_What this task involves_
Take the entries below and print only the lines from the one with "99 145 152 172" through the one with "135 143 129", exactly as they stand, both ends included.

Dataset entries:
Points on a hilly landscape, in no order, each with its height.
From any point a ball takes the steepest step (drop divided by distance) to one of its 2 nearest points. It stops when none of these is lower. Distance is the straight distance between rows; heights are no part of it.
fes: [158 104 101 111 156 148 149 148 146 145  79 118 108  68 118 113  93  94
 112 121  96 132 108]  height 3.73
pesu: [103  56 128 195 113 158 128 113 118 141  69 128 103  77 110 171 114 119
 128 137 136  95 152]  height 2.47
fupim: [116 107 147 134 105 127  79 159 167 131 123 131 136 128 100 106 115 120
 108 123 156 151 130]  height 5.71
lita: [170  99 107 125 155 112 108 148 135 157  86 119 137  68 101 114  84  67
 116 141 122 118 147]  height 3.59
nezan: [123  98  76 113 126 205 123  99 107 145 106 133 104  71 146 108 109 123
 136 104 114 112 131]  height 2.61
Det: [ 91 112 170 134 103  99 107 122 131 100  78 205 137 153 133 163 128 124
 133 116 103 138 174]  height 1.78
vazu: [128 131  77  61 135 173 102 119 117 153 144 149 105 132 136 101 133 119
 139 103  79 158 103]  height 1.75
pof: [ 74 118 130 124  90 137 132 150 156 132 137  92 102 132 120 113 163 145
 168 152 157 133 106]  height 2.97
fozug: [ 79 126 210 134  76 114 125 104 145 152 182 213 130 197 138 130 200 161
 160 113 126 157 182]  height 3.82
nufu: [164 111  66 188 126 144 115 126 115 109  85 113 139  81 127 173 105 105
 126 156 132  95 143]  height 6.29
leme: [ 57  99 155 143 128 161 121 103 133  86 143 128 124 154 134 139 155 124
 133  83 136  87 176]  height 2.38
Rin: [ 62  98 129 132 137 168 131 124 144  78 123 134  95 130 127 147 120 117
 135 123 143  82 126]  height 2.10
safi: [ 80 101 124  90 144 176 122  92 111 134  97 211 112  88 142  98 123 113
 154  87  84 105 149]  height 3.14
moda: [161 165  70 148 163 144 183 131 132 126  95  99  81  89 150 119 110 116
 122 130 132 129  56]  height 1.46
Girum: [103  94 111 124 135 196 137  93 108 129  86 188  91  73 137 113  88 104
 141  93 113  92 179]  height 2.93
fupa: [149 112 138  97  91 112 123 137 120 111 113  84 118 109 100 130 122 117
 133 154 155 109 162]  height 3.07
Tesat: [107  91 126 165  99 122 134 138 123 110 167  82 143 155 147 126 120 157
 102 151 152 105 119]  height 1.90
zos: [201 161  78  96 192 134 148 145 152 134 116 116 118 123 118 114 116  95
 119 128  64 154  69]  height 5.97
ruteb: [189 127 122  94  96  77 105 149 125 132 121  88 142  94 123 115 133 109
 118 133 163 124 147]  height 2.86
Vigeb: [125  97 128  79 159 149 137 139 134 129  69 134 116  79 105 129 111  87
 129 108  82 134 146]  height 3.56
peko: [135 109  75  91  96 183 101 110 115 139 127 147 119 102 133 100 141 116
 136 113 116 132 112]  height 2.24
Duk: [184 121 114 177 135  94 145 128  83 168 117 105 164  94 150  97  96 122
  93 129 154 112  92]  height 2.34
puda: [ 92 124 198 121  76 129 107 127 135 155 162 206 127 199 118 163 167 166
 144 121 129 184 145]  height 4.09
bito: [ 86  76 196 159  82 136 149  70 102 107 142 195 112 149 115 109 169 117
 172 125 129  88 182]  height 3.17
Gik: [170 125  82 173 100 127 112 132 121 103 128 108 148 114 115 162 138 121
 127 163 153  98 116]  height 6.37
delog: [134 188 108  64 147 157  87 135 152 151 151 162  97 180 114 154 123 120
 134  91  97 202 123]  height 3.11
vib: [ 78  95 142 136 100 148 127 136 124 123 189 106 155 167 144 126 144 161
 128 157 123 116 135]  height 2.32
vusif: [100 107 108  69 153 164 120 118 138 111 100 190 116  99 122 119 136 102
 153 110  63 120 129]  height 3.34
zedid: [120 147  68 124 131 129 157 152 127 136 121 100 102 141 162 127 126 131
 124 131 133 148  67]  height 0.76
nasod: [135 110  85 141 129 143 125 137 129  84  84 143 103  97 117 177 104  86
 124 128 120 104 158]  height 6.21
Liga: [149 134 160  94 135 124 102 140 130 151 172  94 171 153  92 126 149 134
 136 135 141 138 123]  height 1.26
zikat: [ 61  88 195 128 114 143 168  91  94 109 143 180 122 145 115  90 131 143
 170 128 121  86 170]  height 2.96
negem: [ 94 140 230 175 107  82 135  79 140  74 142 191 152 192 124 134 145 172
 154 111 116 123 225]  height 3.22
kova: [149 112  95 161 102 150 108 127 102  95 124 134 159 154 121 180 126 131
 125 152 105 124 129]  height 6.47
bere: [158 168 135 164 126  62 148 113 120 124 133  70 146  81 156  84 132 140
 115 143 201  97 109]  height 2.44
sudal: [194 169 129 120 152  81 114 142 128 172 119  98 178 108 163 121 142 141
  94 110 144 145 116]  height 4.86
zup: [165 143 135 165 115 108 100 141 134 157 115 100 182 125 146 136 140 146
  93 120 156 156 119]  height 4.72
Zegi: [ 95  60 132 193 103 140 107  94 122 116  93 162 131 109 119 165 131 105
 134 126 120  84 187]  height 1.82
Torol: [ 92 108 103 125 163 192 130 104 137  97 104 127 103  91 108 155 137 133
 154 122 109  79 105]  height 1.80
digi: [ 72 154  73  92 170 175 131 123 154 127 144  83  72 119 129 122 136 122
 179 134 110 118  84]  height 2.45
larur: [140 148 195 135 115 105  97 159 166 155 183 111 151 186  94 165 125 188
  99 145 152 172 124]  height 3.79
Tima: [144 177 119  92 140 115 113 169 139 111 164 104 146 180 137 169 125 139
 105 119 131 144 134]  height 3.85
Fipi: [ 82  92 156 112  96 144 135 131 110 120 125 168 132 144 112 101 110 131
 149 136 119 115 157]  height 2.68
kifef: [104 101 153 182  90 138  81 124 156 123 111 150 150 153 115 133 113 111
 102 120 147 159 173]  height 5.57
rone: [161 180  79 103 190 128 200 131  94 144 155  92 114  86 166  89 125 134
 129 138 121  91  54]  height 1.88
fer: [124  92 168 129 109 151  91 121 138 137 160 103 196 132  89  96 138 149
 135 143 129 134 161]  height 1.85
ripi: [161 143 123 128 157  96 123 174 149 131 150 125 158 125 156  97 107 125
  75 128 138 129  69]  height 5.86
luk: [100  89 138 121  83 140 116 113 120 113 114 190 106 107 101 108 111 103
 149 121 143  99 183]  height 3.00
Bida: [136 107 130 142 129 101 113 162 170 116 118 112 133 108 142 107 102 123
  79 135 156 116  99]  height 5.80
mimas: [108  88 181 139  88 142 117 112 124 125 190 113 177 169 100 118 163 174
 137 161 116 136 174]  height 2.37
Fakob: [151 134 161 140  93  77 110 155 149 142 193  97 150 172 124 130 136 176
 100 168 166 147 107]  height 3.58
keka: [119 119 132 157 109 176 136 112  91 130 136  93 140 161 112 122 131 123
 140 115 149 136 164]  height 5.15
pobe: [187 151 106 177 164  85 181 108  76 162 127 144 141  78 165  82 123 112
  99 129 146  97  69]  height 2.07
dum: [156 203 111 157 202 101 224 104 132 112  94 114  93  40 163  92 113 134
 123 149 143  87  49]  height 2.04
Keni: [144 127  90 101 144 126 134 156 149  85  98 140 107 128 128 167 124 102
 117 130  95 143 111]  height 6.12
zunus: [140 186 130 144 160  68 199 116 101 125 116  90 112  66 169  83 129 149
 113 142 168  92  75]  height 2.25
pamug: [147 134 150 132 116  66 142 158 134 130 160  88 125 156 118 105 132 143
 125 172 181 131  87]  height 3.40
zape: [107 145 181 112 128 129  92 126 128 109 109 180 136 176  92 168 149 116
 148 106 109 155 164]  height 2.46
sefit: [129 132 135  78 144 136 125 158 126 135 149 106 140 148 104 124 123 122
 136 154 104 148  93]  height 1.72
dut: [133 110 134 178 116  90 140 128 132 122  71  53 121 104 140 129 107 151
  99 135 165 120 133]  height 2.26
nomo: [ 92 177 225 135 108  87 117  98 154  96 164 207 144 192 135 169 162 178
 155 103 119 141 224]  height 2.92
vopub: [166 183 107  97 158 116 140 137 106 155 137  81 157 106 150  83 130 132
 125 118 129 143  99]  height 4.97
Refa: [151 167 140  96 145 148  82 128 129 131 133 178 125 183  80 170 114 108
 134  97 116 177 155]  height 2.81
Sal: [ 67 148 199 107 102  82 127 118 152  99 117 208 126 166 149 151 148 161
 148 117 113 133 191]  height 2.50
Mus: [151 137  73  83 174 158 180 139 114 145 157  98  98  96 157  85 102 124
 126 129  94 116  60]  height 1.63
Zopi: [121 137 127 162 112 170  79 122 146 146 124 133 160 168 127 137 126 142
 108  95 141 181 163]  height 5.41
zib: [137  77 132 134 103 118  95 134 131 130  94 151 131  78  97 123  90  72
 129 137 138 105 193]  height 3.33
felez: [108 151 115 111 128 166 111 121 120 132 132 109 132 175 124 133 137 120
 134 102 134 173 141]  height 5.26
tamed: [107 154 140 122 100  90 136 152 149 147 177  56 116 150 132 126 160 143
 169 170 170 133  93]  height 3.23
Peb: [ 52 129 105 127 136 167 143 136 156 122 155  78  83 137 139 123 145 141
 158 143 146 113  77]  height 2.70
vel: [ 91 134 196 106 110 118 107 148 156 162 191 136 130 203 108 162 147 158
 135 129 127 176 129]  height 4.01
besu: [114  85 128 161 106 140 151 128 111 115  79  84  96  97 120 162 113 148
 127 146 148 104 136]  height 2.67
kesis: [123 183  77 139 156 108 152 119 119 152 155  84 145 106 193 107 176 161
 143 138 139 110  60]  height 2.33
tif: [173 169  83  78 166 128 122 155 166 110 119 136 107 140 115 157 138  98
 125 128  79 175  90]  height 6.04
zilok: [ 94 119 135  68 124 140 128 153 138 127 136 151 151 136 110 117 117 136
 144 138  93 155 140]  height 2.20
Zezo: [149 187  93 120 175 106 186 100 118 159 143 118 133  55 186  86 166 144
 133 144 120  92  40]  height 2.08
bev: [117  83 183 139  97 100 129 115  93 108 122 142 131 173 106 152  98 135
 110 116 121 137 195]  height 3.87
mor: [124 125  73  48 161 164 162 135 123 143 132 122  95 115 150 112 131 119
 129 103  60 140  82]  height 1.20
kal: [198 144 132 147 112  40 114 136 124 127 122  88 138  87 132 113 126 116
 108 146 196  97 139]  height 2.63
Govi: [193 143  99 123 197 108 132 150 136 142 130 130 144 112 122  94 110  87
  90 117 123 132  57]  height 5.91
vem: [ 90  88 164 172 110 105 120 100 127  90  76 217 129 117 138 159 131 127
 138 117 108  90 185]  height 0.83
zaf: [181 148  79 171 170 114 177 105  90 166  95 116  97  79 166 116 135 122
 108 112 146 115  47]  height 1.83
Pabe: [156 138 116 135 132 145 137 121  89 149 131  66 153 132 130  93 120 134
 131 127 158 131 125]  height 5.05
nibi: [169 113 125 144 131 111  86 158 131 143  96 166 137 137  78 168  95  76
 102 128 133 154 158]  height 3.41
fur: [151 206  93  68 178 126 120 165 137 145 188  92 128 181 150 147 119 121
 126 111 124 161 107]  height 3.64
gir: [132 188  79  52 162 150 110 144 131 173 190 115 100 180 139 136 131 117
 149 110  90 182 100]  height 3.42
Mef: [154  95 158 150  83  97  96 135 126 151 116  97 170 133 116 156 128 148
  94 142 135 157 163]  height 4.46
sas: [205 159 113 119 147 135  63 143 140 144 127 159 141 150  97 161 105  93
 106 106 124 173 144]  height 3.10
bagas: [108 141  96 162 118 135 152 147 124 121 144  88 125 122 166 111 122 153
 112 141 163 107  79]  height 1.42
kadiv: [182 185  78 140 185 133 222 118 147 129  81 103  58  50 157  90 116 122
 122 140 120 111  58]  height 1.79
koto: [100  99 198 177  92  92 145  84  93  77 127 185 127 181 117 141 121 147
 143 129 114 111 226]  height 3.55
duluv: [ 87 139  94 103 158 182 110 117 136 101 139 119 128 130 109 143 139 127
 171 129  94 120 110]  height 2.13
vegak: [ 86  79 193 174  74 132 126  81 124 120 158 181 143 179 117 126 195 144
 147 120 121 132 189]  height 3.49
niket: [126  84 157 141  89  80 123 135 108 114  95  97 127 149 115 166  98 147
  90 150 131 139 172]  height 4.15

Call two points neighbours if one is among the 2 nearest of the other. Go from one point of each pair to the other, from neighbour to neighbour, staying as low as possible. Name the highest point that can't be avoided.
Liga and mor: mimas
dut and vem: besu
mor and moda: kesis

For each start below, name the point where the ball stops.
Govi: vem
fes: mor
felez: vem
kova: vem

_Task solution_
  99 145 152 172 124]  height 3.79
Tima: [144 177 119  92 140 115 113 169 139 111 164 104 146 180 137 169 125 139
 105 119 131 144 134]  height 3.85
Fipi: [ 82  92 156 112  96 144 135 131 110 120 125 168 132 144 112 101 110 131
 149 136 119 115 157]  height 2.68
kifef: [104 101 153 182  90 138  81 124 156 123 111 150 150 153 115 133 113 111
 102 120 147 159 173]  height 5.57
rone: [161 180  79 103 190 128 200 131  94 144 155  92 114  86 166  89 125 134
 129 138 121  91  54]  height 1.88
fer: [124  92 168 129 109 151  91 121 138 137 160 103 196 132  89  96 138 149
 135 143 129 134 161]  height 1.85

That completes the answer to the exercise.